§ **ASSIGNMENT**: Please find every line in the entries below that contains the string "array", and copy it.
───── DATA EXTRACT
Below are the code and all the weights of a small trained network. Each question names an input and a class and asks about switching units off, where a switched-off unit gives its printed mean instead of its output.

import numpy as np


def w(rows, s, z=0):
    codes = np.array(rows[::2]) - 128.0
    scale = np.full(codes.shape[1], s)
    scale[-1] = z or s
    return codes * scale


def norm(h):
    return h / np.sqrt((h * h).mean(-1, keepdims=True) + 1e-5)


def f(y):
    return y / 2 * (1 + np.tanh(0.7978845608 * (y + 0.044715 * y**3)))


def log_softmax(a):
    a = a - a.max(-1, keepdims=True)
    return a - np.log(np.exp(a).sum(-1, keepdims=True))


def net(x, mask):
    res = np.array(x, float).reshape(1, 8) / 4 @ E
    u = 0
    for l in range(3):
        y = f(norm(res) @ A[l][:, :-1].T + A[l][:, -1])
        res = res + np.where(mask[u : u + 3], y, B[l][:, -1]) @ B[l][:, :-1]
        u += 3
    return log_softmax(norm(res)[-1] @ U[:, :-1].T + U[:, -1])


A, B = {}, {}
E = w([
[158,197,55,53],'x0',
[130,130,128,139],'x1',
[250,126,133,82],'x2',
[128,130,112,169],'x3',
[128,119,106,139],'x4',
[129,118,119,111],'x5',
[128,122,112,138],'x6',
[96,26,173,166],'x7',
],0.011)
A[0] = w([
[40,73,113,88,151],'L0N0',
[20,204,95,106,2],'L0N1',
[254,104,150,145,72],'L0N2',
],0.014,0.0027)
B[0] = w([
[145,184,164,241,204],'L0N0',
[58,117,4,4,221],'L0N1',
[233,17,54,107,255],'L0N2',
],0.011,0.0062)
A[1] = w([
[60,146,108,128,254],'L1N0',
[25,138,222,87,183],'L1N1',
[5,62,111,178,53],'L1N2',
],0.013,0.0027)
B[1] = w([
[3,132,174,105,218],'L1N0',
[121,142,118,232,193],'L1N1',
[182,166,166,153,253],'L1N2',
],0.016,0.0054)
A[2] = w([
[138,11,165,124,36],'L2N0',
[251,153,59,133,250],'L2N1',
[159,213,121,180,84],'L2N2',
],0.019,0.0012)
B[2] = w([
[121,5,81,77,179],'L2N0',
[163,192,209,144,251],'L2N1',
[76,126,135,68,156],'L2N2',
],0.022,0.015)
U = w([
[9,167,127,147,234],'0',
[218,104,176,129,245],'1',
[75,175,23,75,91],'2',
[211,231,118,110,1],'3',
[60,90,196,240,9],'4',
[147,19,97,142,139],'5',
],0.016,0.0033)

Each question gives the input, the list of numbers given to net, and the class t.
The units are the neurons (one row each of A and B). Each row of codes is followed by its name. A weight is (code - 128) times the scale printed after its matrix; where a second scale follows, it is the last column's (A, B and U).
mask holds one flag per neuron, layer by layer. A switched-off neuron (its flag False) gives its mean, the last column of its row in B, instead of its output. The means were averaged over made-up inputs and are rounded, as every weight is.
A unit's drop is (log p(t) with every unit on - log p(t) with that unit switched off) / (log p(t) with every unit on - log p(t) with every unit switched off).
The circuit of an input: a set's keep is (log p(t) with only the set's units on - log p(t) with every unit switched off) / (log p(t) with every unit on - log p(t) with every unit switched off). Starting from all 9 units, units are removed one at a time, each time the one whose removal leaves the highest keep (on an exact tie, the one counted first), for as long as the keep stays at least 0.8.
circuit, biggest first: the units of the circuit, biggest drop first
top k neurons: the k neurons with the biggest drops, biggest first
k most important neurons of layer l: the k neurons of layer l with the biggest drops, biggest first
drop of u: that unit's drop, to one decimal
input [1,5,-4,2,6,-4,2,-2], class 2: circuit, biggest first	(L0N1)
input [-3,-4,3,-4,-5,4,5,8], class 5: top 2 neurons	(L2N0; L2N1)
input [-6,1,-2,3,-5,3,-7,-4], class 0: circuit, biggest first	(L0N2; L2N1)
input [-4,-7,-3,4,-4,-3,4,0], class 0: 2 most important neurons of layer 2	(L2N2; L2N1)
input [8,-5,-2,7,-1,3,-6,-7], class 2: circuit, biggest first	(L2N1; L0N2; L0N1)
input [-2,2,0,-3,-7,8,-8,1], class 4: circuit, biggest first	(L0N2; L1N1)
input [-5,-2,-2,2,-3,3,-1,-3], class 0: circuit, biggest first	(L0N2; L2N1)
input [-2,6,-2,8,-3,7,-4,0], class 0: top 2 neurons	(L0N2; L2N2)
input [4,-6,0,5,4,0,2,-3], class 2: top 2 neurons	(L0N2; L2N1)
input [-4,-6,1,2,5,0,-3,3], class 5: top 2 neurons	(L2N1; L0N1)
input [-4,-4,-4,1,-6,-2,0,-2], class 0: top 2 neurons	(L2N2; L2N1)
input [6,7,-1,-8,6,-4,-1,-5], class 2: top 2 neurons	(L2N1; L0N2)
input [-4,-7,4,-1,3,-6,5,2], class 5: top 3 neurons	(L2N0; L1N2; L0N0)
input [-5,1,-7,2,-7,-1,-1,-4], class 0: circuit, biggest first	(L0N1)
input [1,8,-1,8,8,0,5,-3], class 2: top 2 neurons	(L0N2; L2N1)
input [0,-1,-3,-6,-2,-2,4,-2], class 0: top 2 neurons	(L1N0; L0N2)
input [2,-8,-4,-4,3,6,-7,-4], class 2: top 2 neurons	(L0N1; L2N1)
input [-5,4,1,4,3,-5,0,3], class 5: top 2 neurons	(L2N1; L2N0)
input [-1,-4,3,7,2,-7,-8,6], class 5: top 2 neurons	(L2N0; L1N2)
input [0,2,-2,8,-6,5,4,-4], class 0: top 2 neurons	(L0N2; L1N0)
input [-8,5,-6,5,-4,4,8,-8], class 0: top neuron	(L2N1)
input [6,6,0,-4,4,1,5,6], class 0: 2 most important neurons of layer 0	(L0N2; L0N0)
input [8,1,-3,-6,8,2,3,8], class 0: drop of L0N1	0.0
input [1,-6,-2,1,5,7,-5,-4], class 2: drop of L0N1	0.2
input [-7,-7,7,5,7,-4,-4,2], class 5: drop of L0N0	0.1
input [7,7,-3,-4,-5,-2,0,-6], class 2: drop of L2N1	0.3
input [1,-4,-4,-8,4,7,-1,-7], class 2: most important neuron of layer 2	(L2N1)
──────────
§ **ANSWER SECTION**:
    codes = np.array(rows[::2]) - 128.0
    res = np.array(x, float).reshape(1, 8) / 4 @ E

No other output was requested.